Exercise – Each line of the data below from the one holding "277 -87 293" to the one holding "-178 -270 -25", inclusive, is to be reproduced exactly; no other line belongs in the answer.

%%

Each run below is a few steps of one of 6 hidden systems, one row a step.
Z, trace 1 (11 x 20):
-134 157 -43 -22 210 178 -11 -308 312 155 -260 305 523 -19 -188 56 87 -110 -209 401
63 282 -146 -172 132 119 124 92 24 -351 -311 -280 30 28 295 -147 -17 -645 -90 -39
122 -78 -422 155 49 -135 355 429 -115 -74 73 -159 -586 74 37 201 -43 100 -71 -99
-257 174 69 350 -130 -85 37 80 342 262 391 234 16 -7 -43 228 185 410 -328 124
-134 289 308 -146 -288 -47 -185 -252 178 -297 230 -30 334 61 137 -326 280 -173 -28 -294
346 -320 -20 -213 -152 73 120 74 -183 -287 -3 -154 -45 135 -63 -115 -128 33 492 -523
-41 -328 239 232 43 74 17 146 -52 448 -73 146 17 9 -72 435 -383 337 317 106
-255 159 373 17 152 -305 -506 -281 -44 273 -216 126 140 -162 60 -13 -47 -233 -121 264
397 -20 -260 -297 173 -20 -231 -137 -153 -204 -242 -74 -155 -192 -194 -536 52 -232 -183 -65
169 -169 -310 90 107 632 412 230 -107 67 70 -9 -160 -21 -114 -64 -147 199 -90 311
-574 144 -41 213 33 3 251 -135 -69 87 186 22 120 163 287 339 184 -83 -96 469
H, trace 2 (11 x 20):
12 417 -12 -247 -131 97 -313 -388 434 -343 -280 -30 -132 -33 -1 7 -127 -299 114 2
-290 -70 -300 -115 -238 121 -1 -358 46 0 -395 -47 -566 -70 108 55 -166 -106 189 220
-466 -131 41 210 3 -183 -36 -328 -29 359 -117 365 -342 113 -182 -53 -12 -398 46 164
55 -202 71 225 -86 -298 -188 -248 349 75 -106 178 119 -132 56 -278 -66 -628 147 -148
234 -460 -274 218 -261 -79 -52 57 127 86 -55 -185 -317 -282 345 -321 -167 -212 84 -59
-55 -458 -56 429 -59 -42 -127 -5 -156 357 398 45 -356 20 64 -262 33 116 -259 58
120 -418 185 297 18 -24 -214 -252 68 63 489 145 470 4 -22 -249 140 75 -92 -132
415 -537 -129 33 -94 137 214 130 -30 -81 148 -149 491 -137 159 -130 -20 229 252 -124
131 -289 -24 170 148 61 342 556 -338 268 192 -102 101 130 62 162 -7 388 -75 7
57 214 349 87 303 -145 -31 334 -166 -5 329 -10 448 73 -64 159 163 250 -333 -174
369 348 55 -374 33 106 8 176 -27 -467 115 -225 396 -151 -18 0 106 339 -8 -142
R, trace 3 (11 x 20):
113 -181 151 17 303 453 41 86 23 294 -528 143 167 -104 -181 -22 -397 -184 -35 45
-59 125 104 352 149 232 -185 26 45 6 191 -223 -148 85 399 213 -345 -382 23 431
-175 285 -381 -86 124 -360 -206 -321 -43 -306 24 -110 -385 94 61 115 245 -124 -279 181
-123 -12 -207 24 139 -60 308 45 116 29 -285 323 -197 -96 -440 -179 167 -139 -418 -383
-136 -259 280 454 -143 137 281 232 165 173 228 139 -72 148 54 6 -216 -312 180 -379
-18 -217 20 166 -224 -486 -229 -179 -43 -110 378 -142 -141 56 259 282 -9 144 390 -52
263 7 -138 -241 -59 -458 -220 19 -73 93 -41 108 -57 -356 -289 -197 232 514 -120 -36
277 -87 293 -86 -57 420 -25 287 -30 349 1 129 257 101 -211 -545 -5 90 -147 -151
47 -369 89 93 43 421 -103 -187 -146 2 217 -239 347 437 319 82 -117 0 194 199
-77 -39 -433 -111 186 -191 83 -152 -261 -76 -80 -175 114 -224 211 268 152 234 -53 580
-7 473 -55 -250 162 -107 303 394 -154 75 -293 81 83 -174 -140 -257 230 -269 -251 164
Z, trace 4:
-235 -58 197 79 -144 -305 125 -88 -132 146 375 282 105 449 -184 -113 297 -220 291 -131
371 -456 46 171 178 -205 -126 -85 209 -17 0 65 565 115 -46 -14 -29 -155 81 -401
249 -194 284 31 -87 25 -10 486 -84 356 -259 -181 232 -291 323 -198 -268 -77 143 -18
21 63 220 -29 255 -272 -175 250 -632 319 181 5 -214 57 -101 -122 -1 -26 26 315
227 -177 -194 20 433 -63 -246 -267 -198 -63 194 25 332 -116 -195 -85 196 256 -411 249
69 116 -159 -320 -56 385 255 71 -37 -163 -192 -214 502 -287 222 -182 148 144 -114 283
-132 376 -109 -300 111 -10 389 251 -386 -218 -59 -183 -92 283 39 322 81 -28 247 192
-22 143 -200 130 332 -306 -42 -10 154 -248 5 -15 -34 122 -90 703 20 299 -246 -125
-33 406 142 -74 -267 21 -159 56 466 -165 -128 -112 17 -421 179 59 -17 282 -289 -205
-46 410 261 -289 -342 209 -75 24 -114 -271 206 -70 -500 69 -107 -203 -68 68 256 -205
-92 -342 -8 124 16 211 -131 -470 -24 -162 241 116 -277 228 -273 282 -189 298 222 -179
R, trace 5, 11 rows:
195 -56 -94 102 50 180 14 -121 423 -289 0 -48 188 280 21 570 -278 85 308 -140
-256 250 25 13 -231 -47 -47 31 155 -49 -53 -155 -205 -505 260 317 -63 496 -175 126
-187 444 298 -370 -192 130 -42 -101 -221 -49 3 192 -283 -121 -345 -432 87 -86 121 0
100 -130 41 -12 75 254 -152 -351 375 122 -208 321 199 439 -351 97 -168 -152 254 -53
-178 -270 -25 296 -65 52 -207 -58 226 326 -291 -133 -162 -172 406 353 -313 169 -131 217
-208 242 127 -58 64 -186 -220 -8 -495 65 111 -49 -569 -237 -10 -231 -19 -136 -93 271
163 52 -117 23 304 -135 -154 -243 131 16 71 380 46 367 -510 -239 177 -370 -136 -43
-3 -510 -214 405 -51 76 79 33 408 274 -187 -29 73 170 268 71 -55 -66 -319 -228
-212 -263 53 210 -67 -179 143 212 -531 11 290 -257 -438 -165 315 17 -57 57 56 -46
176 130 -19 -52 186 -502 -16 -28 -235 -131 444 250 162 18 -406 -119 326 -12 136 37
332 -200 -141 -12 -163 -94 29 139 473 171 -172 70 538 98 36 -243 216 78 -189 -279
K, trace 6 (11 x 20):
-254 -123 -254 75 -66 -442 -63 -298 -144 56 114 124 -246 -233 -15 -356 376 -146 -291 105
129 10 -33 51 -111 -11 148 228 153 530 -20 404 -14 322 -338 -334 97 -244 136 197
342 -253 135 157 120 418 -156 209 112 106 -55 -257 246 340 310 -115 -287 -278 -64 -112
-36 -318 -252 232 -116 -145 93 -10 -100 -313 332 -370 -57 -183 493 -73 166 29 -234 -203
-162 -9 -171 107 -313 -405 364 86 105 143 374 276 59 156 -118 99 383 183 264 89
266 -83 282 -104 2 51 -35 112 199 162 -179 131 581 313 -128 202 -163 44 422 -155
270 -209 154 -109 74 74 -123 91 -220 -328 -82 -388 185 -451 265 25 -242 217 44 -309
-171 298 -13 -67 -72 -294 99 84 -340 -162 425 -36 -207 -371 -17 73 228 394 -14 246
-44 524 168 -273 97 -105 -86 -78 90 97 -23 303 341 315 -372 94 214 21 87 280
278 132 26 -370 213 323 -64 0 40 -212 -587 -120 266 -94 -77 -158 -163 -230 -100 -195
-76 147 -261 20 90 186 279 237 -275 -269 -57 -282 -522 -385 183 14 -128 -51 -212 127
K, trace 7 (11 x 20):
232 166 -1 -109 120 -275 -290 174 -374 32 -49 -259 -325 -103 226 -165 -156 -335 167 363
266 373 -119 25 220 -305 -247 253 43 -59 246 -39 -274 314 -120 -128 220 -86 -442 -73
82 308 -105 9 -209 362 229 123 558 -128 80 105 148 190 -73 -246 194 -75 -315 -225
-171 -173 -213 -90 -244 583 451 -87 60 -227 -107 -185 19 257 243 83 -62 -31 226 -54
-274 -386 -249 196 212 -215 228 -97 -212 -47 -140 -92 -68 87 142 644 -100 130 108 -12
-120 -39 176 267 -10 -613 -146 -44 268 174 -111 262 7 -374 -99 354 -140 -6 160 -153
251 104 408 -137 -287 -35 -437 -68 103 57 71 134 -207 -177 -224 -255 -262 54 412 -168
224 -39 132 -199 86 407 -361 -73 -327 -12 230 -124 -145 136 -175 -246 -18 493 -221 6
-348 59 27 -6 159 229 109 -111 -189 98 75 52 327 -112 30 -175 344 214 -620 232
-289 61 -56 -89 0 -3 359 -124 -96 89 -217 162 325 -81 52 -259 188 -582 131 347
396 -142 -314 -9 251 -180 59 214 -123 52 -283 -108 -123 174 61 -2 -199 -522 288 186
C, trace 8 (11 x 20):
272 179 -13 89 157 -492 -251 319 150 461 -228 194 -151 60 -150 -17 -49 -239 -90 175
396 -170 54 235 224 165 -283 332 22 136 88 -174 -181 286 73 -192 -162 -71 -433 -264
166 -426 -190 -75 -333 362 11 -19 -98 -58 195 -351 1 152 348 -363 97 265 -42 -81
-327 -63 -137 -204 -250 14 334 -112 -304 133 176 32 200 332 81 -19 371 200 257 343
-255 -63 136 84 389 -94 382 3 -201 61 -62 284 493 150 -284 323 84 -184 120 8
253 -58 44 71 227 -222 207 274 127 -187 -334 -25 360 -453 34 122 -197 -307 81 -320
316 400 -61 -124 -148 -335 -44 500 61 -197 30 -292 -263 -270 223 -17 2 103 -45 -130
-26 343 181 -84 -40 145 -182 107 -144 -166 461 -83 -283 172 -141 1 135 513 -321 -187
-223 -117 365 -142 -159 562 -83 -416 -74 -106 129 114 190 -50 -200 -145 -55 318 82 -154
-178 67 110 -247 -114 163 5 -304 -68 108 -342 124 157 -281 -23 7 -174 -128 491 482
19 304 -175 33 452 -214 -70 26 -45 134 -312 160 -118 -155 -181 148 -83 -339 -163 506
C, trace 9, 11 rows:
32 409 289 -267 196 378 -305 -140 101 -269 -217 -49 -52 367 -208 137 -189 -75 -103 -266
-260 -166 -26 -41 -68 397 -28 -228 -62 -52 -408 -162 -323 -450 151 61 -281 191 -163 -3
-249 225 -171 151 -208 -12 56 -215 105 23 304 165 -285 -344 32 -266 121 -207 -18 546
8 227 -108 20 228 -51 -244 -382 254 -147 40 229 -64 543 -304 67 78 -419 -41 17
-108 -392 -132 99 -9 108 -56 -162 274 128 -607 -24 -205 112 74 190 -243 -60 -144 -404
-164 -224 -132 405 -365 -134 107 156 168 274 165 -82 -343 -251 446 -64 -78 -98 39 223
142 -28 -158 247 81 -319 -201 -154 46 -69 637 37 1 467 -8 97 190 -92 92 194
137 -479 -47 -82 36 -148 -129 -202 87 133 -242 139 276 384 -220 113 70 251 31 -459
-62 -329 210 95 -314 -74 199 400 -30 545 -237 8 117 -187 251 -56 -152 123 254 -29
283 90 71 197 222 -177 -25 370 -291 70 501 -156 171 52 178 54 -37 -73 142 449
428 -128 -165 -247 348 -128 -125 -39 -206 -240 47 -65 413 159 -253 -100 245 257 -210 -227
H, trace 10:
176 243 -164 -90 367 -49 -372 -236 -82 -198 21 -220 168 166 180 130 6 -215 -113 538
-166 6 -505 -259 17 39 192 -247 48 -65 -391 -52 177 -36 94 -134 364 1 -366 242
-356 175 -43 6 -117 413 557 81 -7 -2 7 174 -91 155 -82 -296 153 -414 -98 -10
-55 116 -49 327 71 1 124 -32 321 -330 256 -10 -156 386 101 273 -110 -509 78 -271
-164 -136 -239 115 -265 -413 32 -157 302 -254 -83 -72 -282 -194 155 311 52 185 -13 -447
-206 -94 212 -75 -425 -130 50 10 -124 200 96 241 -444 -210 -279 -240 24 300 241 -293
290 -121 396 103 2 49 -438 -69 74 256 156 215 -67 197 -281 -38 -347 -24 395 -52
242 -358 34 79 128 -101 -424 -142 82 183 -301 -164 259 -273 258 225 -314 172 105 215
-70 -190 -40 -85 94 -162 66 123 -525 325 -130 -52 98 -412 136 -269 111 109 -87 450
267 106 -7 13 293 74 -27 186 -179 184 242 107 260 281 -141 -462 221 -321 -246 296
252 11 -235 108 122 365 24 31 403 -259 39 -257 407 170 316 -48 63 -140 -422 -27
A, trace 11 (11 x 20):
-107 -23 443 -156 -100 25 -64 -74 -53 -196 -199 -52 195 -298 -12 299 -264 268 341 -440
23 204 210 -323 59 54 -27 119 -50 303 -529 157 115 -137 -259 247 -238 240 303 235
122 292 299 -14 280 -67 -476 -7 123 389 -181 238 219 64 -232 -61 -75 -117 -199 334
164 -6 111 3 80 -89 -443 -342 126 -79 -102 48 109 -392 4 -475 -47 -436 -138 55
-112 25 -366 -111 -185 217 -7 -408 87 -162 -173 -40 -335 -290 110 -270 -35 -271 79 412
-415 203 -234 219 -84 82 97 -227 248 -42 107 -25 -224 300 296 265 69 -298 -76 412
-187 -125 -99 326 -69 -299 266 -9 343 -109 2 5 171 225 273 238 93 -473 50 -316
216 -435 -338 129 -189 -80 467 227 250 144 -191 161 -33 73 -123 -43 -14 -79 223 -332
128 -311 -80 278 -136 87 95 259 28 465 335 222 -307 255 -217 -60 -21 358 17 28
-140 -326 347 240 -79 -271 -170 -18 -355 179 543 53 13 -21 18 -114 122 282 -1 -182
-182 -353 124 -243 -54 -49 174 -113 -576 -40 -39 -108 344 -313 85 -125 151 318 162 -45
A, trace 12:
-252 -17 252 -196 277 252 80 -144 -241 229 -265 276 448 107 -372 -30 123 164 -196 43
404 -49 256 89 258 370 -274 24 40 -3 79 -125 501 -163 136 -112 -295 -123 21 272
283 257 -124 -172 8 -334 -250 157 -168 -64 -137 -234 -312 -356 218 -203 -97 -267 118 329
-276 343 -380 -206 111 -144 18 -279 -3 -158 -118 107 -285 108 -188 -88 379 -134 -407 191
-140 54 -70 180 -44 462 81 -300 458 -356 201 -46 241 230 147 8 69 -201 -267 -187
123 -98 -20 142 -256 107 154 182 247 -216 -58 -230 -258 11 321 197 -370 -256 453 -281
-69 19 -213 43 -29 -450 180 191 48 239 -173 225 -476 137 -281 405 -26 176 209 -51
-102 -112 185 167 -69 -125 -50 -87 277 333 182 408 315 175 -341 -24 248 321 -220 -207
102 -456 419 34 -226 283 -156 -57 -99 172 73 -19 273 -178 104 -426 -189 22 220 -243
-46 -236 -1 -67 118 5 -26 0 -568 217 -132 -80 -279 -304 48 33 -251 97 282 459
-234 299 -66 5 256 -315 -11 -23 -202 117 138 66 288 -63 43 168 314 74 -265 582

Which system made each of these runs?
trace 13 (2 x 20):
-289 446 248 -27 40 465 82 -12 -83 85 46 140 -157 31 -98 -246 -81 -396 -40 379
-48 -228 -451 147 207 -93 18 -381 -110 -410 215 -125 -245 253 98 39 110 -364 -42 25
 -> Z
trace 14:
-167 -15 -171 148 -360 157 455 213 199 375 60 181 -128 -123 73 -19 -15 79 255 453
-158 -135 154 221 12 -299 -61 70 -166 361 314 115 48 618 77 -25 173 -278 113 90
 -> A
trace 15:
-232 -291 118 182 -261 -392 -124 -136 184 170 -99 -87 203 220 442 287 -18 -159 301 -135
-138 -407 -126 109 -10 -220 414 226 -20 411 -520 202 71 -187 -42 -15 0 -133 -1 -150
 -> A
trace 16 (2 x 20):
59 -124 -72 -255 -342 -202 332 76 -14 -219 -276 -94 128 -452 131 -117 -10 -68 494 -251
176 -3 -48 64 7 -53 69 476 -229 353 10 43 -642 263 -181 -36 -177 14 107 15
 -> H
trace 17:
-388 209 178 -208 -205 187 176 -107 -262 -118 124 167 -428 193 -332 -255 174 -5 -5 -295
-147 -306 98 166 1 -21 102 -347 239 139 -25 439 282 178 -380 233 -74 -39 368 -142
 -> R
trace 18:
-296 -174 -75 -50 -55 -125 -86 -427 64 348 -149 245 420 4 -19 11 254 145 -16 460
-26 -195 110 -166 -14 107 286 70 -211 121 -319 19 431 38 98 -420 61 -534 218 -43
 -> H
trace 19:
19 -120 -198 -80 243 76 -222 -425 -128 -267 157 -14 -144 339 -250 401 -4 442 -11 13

%%

Response to this exercise –
277 -87 293 -86 -57 420 -25 287 -30 349 1 129 257 101 -211 -545 -5 90 -147 -151
47 -369 89 93 43 421 -103 -187 -146 2 217 -239 347 437 319 82 -117 0 194 199
-77 -39 -433 -111 186 -191 83 -152 -261 -76 -80 -175 114 -224 211 268 152 234 -53 580
-7 473 -55 -250 162 -107 303 394 -154 75 -293 81 83 -174 -140 -257 230 -269 -251 164
Z, trace 4:
-235 -58 197 79 -144 -305 125 -88 -132 146 375 282 105 449 -184 -113 297 -220 291 -131
371 -456 46 171 178 -205 -126 -85 209 -17 0 65 565 115 -46 -14 -29 -155 81 -401
249 -194 284 31 -87 25 -10 486 -84 356 -259 -181 232 -291 323 -198 -268 -77 143 -18
21 63 220 -29 255 -272 -175 250 -632 319 181 5 -214 57 -101 -122 -1 -26 26 315
227 -177 -194 20 433 -63 -246 -267 -198 -63 194 25 332 -116 -195 -85 196 256 -411 249
69 116 -159 -320 -56 385 255 71 -37 -163 -192 -214 502 -287 222 -182 148 144 -114 283
-132 376 -109 -300 111 -10 389 251 -386 -218 -59 -183 -92 283 39 322 81 -28 247 192
-22 143 -200 130 332 -306 -42 -10 154 -248 5 -15 -34 122 -90 703 20 299 -246 -125
-33 406 142 -74 -267 21 -159 56 466 -165 -128 -112 17 -421 179 59 -17 282 -289 -205
-46 410 261 -289 -342 209 -75 24 -114 -271 206 -70 -500 69 -107 -203 -68 68 256 -205
-92 -342 -8 124 16 211 -131 -470 -24 -162 241 116 -277 228 -273 282 -189 298 222 -179
R, trace 5, 11 rows:
195 -56 -94 102 50 180 14 -121 423 -289 0 -48 188 280 21 570 -278 85 308 -140
-256 250 25 13 -231 -47 -47 31 155 -49 -53 -155 -205 -505 260 317 -63 496 -175 126
-187 444 298 -370 -192 130 -42 -101 -221 -49 3 192 -283 -121 -345 -432 87 -86 121 0
100 -130 41 -12 75 254 -152 -351 375 122 -208 321 199 439 -351 97 -168 -152 254 -53
-178 -270 -25 296 -65 52 -207 -58 226 326 -291 -133 -162 -172 406 353 -313 169 -131 217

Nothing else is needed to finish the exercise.